--- THE INPUT Enclosed Below ---

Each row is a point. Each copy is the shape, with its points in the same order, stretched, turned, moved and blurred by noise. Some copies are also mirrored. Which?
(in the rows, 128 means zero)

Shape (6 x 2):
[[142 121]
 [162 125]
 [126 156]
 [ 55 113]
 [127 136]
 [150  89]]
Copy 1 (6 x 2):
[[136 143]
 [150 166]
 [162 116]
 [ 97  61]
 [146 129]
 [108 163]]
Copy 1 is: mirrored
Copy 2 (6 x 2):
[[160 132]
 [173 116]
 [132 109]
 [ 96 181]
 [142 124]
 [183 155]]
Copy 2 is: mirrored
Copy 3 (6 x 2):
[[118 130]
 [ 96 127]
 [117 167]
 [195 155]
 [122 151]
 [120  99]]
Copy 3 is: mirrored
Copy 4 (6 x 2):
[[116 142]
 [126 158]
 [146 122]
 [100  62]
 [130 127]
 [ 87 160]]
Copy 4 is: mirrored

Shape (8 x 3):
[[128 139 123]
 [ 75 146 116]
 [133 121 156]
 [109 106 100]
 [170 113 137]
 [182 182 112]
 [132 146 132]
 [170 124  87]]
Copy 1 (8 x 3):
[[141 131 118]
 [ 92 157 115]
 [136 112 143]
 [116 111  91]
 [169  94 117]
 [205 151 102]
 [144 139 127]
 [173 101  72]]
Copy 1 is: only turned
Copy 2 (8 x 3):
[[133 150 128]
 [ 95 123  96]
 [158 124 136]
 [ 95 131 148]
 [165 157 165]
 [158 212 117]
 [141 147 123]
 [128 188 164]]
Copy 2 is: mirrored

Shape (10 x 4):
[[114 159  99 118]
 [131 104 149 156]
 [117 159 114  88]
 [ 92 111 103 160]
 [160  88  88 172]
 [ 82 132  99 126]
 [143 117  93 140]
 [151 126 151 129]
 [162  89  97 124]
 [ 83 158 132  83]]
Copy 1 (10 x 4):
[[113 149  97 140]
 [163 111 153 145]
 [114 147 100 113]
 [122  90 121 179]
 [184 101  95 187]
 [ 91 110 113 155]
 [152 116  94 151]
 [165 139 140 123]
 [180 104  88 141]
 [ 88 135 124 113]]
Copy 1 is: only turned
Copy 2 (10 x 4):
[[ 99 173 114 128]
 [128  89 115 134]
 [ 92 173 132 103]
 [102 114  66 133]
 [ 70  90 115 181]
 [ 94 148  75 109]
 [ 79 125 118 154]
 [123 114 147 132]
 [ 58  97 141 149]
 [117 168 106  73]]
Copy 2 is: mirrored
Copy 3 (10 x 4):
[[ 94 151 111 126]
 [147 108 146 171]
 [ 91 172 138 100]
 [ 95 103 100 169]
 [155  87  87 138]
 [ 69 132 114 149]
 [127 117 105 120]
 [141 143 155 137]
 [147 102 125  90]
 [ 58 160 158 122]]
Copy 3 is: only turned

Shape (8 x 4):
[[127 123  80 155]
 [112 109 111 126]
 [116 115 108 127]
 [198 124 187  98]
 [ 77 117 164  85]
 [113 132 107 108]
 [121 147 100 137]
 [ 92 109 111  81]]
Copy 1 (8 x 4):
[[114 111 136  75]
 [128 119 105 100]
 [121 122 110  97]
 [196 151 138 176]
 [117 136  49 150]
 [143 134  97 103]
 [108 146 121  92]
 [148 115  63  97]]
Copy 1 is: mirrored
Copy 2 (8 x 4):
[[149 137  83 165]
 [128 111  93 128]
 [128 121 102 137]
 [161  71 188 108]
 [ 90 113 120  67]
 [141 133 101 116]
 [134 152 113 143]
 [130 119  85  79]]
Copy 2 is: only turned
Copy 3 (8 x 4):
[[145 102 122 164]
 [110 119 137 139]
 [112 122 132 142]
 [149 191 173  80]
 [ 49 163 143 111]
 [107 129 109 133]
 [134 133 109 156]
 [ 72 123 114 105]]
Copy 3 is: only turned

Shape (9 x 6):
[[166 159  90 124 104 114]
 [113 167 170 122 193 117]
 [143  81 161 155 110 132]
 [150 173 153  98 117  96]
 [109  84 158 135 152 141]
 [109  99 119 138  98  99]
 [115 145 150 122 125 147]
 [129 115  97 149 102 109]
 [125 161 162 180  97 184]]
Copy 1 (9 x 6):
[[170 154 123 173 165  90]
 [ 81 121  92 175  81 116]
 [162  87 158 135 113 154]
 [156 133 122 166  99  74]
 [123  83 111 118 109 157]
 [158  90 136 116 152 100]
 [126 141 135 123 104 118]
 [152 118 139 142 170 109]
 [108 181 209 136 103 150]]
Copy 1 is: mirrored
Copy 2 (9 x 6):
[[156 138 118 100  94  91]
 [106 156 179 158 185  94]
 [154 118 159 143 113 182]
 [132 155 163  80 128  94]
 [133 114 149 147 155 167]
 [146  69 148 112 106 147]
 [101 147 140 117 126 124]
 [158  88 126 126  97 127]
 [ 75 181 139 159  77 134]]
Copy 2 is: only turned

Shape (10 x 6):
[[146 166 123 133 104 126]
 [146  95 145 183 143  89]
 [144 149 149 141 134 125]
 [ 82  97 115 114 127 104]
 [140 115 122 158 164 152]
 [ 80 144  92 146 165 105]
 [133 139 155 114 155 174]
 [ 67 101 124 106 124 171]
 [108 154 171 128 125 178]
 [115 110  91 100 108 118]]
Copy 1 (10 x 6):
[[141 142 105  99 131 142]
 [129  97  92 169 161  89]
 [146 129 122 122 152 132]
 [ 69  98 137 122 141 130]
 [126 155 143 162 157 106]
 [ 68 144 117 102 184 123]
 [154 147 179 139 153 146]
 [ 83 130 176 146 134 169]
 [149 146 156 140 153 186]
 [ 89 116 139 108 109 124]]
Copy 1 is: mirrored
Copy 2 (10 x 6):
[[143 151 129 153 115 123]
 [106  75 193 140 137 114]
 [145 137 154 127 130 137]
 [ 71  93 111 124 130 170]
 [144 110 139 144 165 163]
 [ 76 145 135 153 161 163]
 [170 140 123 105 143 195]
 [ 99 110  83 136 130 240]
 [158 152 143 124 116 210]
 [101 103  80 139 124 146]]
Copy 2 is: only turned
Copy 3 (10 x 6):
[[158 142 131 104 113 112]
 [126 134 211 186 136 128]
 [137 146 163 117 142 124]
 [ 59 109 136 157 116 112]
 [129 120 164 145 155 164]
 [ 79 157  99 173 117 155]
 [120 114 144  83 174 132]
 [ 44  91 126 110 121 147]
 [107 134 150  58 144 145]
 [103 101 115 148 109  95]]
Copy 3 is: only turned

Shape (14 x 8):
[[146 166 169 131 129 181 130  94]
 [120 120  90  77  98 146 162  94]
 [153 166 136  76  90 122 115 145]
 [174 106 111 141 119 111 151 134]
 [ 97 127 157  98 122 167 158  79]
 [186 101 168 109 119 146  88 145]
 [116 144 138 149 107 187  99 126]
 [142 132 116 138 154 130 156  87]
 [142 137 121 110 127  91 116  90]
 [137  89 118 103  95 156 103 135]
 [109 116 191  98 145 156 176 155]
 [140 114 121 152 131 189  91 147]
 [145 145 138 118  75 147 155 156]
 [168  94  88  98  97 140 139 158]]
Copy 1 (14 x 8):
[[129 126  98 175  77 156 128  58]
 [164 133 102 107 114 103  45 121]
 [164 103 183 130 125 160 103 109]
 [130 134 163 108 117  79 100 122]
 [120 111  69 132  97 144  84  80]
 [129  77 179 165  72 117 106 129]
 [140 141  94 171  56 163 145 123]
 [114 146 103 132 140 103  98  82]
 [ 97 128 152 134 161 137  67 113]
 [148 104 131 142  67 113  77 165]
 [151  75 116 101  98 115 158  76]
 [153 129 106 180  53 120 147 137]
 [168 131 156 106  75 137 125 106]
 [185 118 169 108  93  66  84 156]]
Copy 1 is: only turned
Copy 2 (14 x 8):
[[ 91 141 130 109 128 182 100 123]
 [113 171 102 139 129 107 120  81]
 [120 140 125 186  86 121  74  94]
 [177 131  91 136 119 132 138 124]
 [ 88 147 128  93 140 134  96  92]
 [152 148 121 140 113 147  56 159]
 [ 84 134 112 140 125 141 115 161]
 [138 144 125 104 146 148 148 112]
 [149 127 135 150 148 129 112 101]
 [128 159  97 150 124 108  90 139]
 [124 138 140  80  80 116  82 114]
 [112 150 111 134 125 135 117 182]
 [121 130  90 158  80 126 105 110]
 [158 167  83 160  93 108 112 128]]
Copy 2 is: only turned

--- End of Enclosed THE INPUT ---

TASK BRIEF:
From the material above, copy exactly the lines between the line holding "[ 92 157 115]" and the line holding "135 113 154]", inclusive, and only those.

SOLUTION TO THIS PROBLEM:
 [ 92 157 115]
 [136 112 143]
 [116 111  91]
 [169  94 117]
 [205 151 102]
 [144 139 127]
 [173 101  72]]
Copy 1 is: only turned
Copy 2 (8 x 3):
[[133 150 128]
 [ 95 123  96]
 [158 124 136]
 [ 95 131 148]
 [165 157 165]
 [158 212 117]
 [141 147 123]
 [128 188 164]]
Copy 2 is: mirrored

Shape (10 x 4):
[[114 159  99 118]
 [131 104 149 156]
 [117 159 114  88]
 [ 92 111 103 160]
 [160  88  88 172]
 [ 82 132  99 126]
 [143 117  93 140]
 [151 126 151 129]
 [162  89  97 124]
 [ 83 158 132  83]]
Copy 1 (10 x 4):
[[113 149  97 140]
 [163 111 153 145]
 [114 147 100 113]
 [122  90 121 179]
 [184 101  95 187]
 [ 91 110 113 155]
 [152 116  94 151]
 [165 139 140 123]
 [180 104  88 141]
 [ 88 135 124 113]]
Copy 1 is: only turned
Copy 2 (10 x 4):
[[ 99 173 114 128]
 [128  89 115 134]
 [ 92 173 132 103]
 [102 114  66 133]
 [ 70  90 115 181]
 [ 94 148  75 109]
 [ 79 125 118 154]
 [123 114 147 132]
 [ 58  97 141 149]
 [117 168 106  73]]
Copy 2 is: mirrored
Copy 3 (10 x 4):
[[ 94 151 111 126]
 [147 108 146 171]
 [ 91 172 138 100]
 [ 95 103 100 169]
 [155  87  87 138]
 [ 69 132 114 149]
 [127 117 105 120]
 [141 143 155 137]
 [147 102 125  90]
 [ 58 160 158 122]]
Copy 3 is: only turned

Shape (8 x 4):
[[127 123  80 155]
 [112 109 111 126]
 [116 115 108 127]
 [198 124 187  98]
 [ 77 117 164  85]
 [113 132 107 108]
 [121 147 100 137]
 [ 92 109 111  81]]
Copy 1 (8 x 4):
[[114 111 136  75]
 [128 119 105 100]
 [121 122 110  97]
 [196 151 138 176]
 [117 136  49 150]
 [143 134  97 103]
 [108 146 121  92]
 [148 115  63  97]]
Copy 1 is: mirrored
Copy 2 (8 x 4):
[[149 137  83 165]
 [128 111  93 128]
 [128 121 102 137]
 [161  71 188 108]
 [ 90 113 120  67]
 [141 133 101 116]
 [134 152 113 143]
 [130 119  85  79]]
Copy 2 is: only turned
Copy 3 (8 x 4):
[[145 102 122 164]
 [110 119 137 139]
 [112 122 132 142]
 [149 191 173  80]
 [ 49 163 143 111]
 [107 129 109 133]
 [134 133 109 156]
 [ 72 123 114 105]]
Copy 3 is: only turned

Shape (9 x 6):
[[166 159  90 124 104 114]
 [113 167 170 122 193 117]
 [143  81 161 155 110 132]
 [150 173 153  98 117  96]
 [109  84 158 135 152 141]
 [109  99 119 138  98  99]
 [115 145 150 122 125 147]
 [129 115  97 149 102 109]
 [125 161 162 180  97 184]]
Copy 1 (9 x 6):
[[170 154 123 173 165  90]
 [ 81 121  92 175  81 116]
 [162  87 158 135 113 154]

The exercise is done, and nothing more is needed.